• Work task
Go through the lines below and copy each one that holds the string "columns".

• Source data
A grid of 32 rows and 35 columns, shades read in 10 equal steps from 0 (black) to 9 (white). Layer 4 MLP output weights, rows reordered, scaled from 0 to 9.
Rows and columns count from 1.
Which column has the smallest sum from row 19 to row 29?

...

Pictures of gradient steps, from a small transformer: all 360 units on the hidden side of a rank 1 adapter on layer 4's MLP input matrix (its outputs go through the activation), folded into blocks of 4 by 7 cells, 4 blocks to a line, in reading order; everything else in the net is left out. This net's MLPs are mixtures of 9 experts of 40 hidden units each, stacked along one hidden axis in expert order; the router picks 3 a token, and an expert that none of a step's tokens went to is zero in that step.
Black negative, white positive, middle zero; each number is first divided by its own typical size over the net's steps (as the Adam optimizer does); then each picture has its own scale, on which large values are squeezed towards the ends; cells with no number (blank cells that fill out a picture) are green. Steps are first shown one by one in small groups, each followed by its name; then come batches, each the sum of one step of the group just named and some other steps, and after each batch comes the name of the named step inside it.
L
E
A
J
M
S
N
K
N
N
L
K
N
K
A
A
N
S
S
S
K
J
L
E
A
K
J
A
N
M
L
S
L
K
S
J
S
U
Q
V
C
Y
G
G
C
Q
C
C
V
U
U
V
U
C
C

• Finished exercise
A grid of 32 rows and 35 columns, shades read in 10 equal steps from 0 (black) to 9 (white). Layer 4 MLP output weights, rows reordered, scaled from 0 to 9.
Rows and columns count from 1.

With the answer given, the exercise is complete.